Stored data
____________

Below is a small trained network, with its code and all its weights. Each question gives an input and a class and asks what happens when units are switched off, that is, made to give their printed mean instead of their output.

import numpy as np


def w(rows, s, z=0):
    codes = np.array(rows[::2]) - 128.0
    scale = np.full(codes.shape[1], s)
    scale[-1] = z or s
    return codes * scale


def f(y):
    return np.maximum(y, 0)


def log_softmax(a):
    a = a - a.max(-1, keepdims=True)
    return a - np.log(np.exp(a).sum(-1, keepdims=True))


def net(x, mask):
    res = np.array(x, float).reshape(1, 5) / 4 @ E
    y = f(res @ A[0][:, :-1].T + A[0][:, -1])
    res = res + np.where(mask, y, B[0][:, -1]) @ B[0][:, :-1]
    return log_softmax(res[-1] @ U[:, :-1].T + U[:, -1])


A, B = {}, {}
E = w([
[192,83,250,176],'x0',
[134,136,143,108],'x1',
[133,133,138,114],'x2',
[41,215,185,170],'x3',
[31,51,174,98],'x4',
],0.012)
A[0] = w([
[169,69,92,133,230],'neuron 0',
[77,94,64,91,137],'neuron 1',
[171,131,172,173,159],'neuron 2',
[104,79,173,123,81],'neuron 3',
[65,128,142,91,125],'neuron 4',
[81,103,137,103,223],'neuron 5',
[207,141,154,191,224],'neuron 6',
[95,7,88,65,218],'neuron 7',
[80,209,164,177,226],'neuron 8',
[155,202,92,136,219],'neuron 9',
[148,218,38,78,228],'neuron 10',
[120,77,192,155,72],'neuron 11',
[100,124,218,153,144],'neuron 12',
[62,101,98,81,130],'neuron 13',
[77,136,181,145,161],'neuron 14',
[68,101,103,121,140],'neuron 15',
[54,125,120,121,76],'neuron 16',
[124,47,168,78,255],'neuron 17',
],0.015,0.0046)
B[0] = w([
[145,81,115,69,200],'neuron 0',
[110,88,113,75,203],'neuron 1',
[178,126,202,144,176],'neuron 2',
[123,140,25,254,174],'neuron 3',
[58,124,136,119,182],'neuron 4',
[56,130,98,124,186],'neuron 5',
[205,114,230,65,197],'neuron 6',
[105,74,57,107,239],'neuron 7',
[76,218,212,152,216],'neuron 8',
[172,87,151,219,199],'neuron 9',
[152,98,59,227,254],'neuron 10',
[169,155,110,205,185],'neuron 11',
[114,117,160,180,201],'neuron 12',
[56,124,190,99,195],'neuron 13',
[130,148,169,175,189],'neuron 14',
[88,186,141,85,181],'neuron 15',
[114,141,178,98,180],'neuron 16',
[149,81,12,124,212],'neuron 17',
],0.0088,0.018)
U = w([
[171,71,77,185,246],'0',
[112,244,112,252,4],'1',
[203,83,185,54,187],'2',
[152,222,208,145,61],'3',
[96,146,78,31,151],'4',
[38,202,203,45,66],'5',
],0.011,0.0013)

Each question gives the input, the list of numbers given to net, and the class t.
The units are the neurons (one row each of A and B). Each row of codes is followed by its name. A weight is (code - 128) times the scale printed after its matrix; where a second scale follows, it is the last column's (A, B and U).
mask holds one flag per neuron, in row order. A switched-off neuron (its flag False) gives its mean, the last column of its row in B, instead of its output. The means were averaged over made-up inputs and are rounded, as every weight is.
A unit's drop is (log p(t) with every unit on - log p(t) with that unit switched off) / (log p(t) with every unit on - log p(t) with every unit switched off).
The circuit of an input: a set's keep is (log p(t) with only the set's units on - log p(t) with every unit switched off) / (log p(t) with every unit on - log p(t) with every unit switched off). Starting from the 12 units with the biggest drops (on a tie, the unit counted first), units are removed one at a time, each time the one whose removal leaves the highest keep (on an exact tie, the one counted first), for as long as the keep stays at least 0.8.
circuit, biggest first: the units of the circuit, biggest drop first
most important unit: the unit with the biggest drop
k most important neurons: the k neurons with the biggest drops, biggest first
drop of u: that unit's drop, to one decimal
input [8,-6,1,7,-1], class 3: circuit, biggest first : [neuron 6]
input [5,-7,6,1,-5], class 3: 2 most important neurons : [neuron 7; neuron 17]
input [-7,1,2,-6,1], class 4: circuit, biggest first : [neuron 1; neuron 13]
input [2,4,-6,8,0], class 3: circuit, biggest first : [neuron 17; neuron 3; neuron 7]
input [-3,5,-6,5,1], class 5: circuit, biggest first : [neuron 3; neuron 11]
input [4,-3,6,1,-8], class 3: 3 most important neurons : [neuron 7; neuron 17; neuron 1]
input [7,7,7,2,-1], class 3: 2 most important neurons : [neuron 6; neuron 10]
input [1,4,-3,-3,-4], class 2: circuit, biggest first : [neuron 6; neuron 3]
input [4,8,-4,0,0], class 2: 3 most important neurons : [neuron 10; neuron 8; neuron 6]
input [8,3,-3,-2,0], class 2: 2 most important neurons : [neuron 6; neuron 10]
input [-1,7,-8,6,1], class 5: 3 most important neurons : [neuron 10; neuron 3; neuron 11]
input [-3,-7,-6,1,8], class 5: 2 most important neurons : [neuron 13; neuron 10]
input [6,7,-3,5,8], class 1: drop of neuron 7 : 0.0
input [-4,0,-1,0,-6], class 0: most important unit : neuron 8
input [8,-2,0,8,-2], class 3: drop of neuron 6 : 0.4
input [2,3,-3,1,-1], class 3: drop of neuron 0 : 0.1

____________

_WHAT YOU HAVE TO DO_
Repeat all of the data shown above, exactly as it appears.

_WRITTEN RESPONSE_
Below is a small trained network, with its code and all its weights. Each question gives an input and a class and asks what happens when units are switched off, that is, made to give their printed mean instead of their output.

import numpy as np


def w(rows, s, z=0):
    codes = np.array(rows[::2]) - 128.0
    scale = np.full(codes.shape[1], s)
    scale[-1] = z or s
    return codes * scale


def f(y):
    return np.maximum(y, 0)


def log_softmax(a):
    a = a - a.max(-1, keepdims=True)
    return a - np.log(np.exp(a).sum(-1, keepdims=True))


def net(x, mask):
    res = np.array(x, float).reshape(1, 5) / 4 @ E
    y = f(res @ A[0][:, :-1].T + A[0][:, -1])
    res = res + np.where(mask, y, B[0][:, -1]) @ B[0][:, :-1]
    return log_softmax(res[-1] @ U[:, :-1].T + U[:, -1])


A, B = {}, {}
E = w([
[192,83,250,176],'x0',
[134,136,143,108],'x1',
[133,133,138,114],'x2',
[41,215,185,170],'x3',
[31,51,174,98],'x4',
],0.012)
A[0] = w([
[169,69,92,133,230],'neuron 0',
[77,94,64,91,137],'neuron 1',
[171,131,172,173,159],'neuron 2',
[104,79,173,123,81],'neuron 3',
[65,128,142,91,125],'neuron 4',
[81,103,137,103,223],'neuron 5',
[207,141,154,191,224],'neuron 6',
[95,7,88,65,218],'neuron 7',
[80,209,164,177,226],'neuron 8',
[155,202,92,136,219],'neuron 9',
[148,218,38,78,228],'neuron 10',
[120,77,192,155,72],'neuron 11',
[100,124,218,153,144],'neuron 12',
[62,101,98,81,130],'neuron 13',
[77,136,181,145,161],'neuron 14',
[68,101,103,121,140],'neuron 15',
[54,125,120,121,76],'neuron 16',
[124,47,168,78,255],'neuron 17',
],0.015,0.0046)
B[0] = w([
[145,81,115,69,200],'neuron 0',
[110,88,113,75,203],'neuron 1',
[178,126,202,144,176],'neuron 2',
[123,140,25,254,174],'neuron 3',
[58,124,136,119,182],'neuron 4',
[56,130,98,124,186],'neuron 5',
[205,114,230,65,197],'neuron 6',
[105,74,57,107,239],'neuron 7',
[76,218,212,152,216],'neuron 8',
[172,87,151,219,199],'neuron 9',
[152,98,59,227,254],'neuron 10',
[169,155,110,205,185],'neuron 11',
[114,117,160,180,201],'neuron 12',
[56,124,190,99,195],'neuron 13',
[130,148,169,175,189],'neuron 14',
[88,186,141,85,181],'neuron 15',
[114,141,178,98,180],'neuron 16',
[149,81,12,124,212],'neuron 17',
],0.0088,0.018)
U = w([
[171,71,77,185,246],'0',
[112,244,112,252,4],'1',
[203,83,185,54,187],'2',
[152,222,208,145,61],'3',
[96,146,78,31,151],'4',
[38,202,203,45,66],'5',
],0.011,0.0013)

Each question gives the input, the list of numbers given to net, and the class t.
The units are the neurons (one row each of A and B). Each row of codes is followed by its name. A weight is (code - 128) times the scale printed after its matrix; where a second scale follows, it is the last column's (A, B and U).
mask holds one flag per neuron, in row order. A switched-off neuron (its flag False) gives its mean, the last column of its row in B, instead of its output. The means were averaged over made-up inputs and are rounded, as every weight is.
A unit's drop is (log p(t) with every unit on - log p(t) with that unit switched off) / (log p(t) with every unit on - log p(t) with every unit switched off).
The circuit of an input: a set's keep is (log p(t) with only the set's units on - log p(t) with every unit switched off) / (log p(t) with every unit on - log p(t) with every unit switched off). Starting from the 12 units with the biggest drops (on a tie, the unit counted first), units are removed one at a time, each time the one whose removal leaves the highest keep (on an exact tie, the one counted first), for as long as the keep stays at least 0.8.
circuit, biggest first: the units of the circuit, biggest drop first
most important unit: the unit with the biggest drop
k most important neurons: the k neurons with the biggest drops, biggest first
drop of u: that unit's drop, to one decimal
input [8,-6,1,7,-1], class 3: circuit, biggest first : [neuron 6]
input [5,-7,6,1,-5], class 3: 2 most important neurons : [neuron 7; neuron 17]
input [-7,1,2,-6,1], class 4: circuit, biggest first : [neuron 1; neuron 13]
input [2,4,-6,8,0], class 3: circuit, biggest first : [neuron 17; neuron 3; neuron 7]
input [-3,5,-6,5,1], class 5: circuit, biggest first : [neuron 3; neuron 11]
input [4,-3,6,1,-8], class 3: 3 most important neurons : [neuron 7; neuron 17; neuron 1]
input [7,7,7,2,-1], class 3: 2 most important neurons : [neuron 6; neuron 10]
input [1,4,-3,-3,-4], class 2: circuit, biggest first : [neuron 6; neuron 3]
input [4,8,-4,0,0], class 2: 3 most important neurons : [neuron 10; neuron 8; neuron 6]
input [8,3,-3,-2,0], class 2: 2 most important neurons : [neuron 6; neuron 10]
input [-1,7,-8,6,1], class 5: 3 most important neurons : [neuron 10; neuron 3; neuron 11]
input [-3,-7,-6,1,8], class 5: 2 most important neurons : [neuron 13; neuron 10]
input [6,7,-3,5,8], class 1: drop of neuron 7 : 0.0
input [-4,0,-1,0,-6], class 0: most important unit : neuron 8
input [8,-2,0,8,-2], class 3: drop of neuron 6 : 0.4
input [2,3,-3,1,-1], class 3: drop of neuron 0 : 0.1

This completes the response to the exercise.